TASK DESCRIPTION
Leave out every line that comes before the one containing "[-55 130 -8", and reproduce the rest of the listing below exactly, through its last line.

DATASET ENTRIES

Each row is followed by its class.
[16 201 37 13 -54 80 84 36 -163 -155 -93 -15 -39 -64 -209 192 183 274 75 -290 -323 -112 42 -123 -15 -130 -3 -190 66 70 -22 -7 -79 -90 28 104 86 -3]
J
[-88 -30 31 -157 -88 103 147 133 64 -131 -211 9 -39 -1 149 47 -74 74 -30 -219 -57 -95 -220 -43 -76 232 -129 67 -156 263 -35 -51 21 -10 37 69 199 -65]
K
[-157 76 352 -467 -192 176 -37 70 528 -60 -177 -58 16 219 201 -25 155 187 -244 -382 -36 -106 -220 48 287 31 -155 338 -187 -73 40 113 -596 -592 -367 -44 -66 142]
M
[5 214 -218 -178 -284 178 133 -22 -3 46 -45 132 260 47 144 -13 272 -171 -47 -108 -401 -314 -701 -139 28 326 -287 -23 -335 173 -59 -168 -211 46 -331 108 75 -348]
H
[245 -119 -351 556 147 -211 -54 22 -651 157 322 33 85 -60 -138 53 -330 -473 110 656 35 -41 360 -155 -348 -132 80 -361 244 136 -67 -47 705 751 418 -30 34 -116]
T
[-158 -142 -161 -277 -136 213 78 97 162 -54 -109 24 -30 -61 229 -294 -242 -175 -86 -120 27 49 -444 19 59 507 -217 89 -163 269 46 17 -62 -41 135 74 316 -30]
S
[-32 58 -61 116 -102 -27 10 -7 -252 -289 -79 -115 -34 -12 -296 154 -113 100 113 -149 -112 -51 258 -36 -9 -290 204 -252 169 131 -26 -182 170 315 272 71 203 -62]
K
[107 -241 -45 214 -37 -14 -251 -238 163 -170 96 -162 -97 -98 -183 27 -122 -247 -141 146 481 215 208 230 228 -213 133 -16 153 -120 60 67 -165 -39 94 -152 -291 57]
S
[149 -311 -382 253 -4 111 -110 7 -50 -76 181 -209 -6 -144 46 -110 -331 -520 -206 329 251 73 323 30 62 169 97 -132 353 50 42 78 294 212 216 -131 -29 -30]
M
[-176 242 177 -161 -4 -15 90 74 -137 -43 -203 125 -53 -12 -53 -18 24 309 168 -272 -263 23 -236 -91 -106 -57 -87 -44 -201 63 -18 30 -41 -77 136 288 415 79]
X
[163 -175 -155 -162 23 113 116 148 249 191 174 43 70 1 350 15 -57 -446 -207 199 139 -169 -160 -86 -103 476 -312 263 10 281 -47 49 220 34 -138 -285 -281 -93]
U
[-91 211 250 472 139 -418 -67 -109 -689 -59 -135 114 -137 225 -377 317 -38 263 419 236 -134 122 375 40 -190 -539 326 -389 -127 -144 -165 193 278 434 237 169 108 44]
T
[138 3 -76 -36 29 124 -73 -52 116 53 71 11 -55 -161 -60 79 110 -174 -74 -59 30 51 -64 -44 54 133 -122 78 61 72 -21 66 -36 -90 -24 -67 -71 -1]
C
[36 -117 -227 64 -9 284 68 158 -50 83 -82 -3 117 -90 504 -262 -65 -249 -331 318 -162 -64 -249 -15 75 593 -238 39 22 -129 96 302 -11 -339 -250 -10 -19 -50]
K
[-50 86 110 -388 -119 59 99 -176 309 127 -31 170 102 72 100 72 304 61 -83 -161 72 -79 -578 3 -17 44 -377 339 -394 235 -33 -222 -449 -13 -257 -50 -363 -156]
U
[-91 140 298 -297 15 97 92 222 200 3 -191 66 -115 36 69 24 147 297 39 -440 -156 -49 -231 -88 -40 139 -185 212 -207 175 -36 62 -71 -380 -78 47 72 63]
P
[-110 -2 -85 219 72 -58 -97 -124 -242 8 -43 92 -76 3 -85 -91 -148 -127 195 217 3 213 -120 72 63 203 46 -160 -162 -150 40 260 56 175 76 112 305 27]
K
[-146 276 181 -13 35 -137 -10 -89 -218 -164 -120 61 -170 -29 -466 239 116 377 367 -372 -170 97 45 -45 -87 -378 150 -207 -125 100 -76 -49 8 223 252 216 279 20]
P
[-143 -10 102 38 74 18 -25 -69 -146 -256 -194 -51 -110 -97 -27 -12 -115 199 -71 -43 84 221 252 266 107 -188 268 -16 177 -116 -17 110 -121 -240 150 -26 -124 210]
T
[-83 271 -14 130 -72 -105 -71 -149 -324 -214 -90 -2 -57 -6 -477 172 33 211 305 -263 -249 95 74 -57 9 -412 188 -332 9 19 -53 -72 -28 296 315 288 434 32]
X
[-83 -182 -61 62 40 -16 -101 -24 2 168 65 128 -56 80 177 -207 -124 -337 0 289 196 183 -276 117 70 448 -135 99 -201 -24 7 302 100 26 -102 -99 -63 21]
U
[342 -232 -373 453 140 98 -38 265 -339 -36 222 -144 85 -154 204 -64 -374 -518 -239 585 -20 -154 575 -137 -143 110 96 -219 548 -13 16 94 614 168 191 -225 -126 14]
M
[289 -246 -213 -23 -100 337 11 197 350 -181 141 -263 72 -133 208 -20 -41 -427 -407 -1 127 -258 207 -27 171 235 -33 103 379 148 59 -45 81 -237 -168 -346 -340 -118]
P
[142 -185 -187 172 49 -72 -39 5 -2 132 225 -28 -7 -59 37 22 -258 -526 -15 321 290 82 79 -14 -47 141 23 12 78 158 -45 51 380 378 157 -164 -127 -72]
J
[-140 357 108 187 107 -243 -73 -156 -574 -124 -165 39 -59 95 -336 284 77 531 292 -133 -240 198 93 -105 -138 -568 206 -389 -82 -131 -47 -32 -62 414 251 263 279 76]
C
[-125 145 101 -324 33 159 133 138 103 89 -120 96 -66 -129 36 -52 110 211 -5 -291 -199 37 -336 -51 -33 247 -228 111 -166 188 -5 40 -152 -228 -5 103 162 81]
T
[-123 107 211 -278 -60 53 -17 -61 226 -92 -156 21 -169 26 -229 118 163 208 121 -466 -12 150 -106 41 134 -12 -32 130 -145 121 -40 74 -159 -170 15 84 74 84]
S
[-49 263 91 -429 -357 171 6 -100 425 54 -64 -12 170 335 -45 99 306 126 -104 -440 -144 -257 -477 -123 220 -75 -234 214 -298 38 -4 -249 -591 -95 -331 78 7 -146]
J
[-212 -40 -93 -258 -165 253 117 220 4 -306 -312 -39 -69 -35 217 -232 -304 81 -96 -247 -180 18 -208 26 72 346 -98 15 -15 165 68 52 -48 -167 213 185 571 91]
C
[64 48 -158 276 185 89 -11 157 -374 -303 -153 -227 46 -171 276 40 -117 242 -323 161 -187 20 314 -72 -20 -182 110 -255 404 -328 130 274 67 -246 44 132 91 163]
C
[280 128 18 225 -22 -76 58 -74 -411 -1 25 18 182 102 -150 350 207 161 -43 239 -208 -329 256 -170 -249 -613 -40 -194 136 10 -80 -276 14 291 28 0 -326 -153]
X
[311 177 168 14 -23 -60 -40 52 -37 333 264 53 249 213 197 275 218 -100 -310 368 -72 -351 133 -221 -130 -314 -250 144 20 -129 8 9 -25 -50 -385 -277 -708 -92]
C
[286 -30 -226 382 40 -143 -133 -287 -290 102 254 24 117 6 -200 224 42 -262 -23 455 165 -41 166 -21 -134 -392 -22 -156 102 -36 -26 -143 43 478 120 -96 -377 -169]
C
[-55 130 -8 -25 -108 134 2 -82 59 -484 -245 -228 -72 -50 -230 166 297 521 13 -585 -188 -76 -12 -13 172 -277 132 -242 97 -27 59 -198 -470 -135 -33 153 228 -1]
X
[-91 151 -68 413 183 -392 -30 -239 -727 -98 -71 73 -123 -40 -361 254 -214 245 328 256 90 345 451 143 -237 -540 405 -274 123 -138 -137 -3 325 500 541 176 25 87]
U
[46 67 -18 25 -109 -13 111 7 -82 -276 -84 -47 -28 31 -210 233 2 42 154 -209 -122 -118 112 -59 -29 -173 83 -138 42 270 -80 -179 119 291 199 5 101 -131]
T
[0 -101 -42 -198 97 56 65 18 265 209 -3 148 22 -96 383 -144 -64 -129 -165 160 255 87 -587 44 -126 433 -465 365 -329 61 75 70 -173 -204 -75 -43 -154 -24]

ANSWER TO THE EXERCISE
[-55 130 -8 -25 -108 134 2 -82 59 -484 -245 -228 -72 -50 -230 166 297 521 13 -585 -188 -76 -12 -13 172 -277 132 -242 97 -27 59 -198 -470 -135 -33 153 228 -1]
X
[-91 151 -68 413 183 -392 -30 -239 -727 -98 -71 73 -123 -40 -361 254 -214 245 328 256 90 345 451 143 -237 -540 405 -274 123 -138 -137 -3 325 500 541 176 25 87]
U
[46 67 -18 25 -109 -13 111 7 -82 -276 -84 -47 -28 31 -210 233 2 42 154 -209 -122 -118 112 -59 -29 -173 83 -138 42 270 -80 -179 119 291 199 5 101 -131]
T
[0 -101 -42 -198 97 56 65 18 265 209 -3 148 22 -96 383 -144 -64 -129 -165 160 255 87 -587 44 -126 433 -465 365 -329 61 75 70 -173 -204 -75 -43 -154 -24]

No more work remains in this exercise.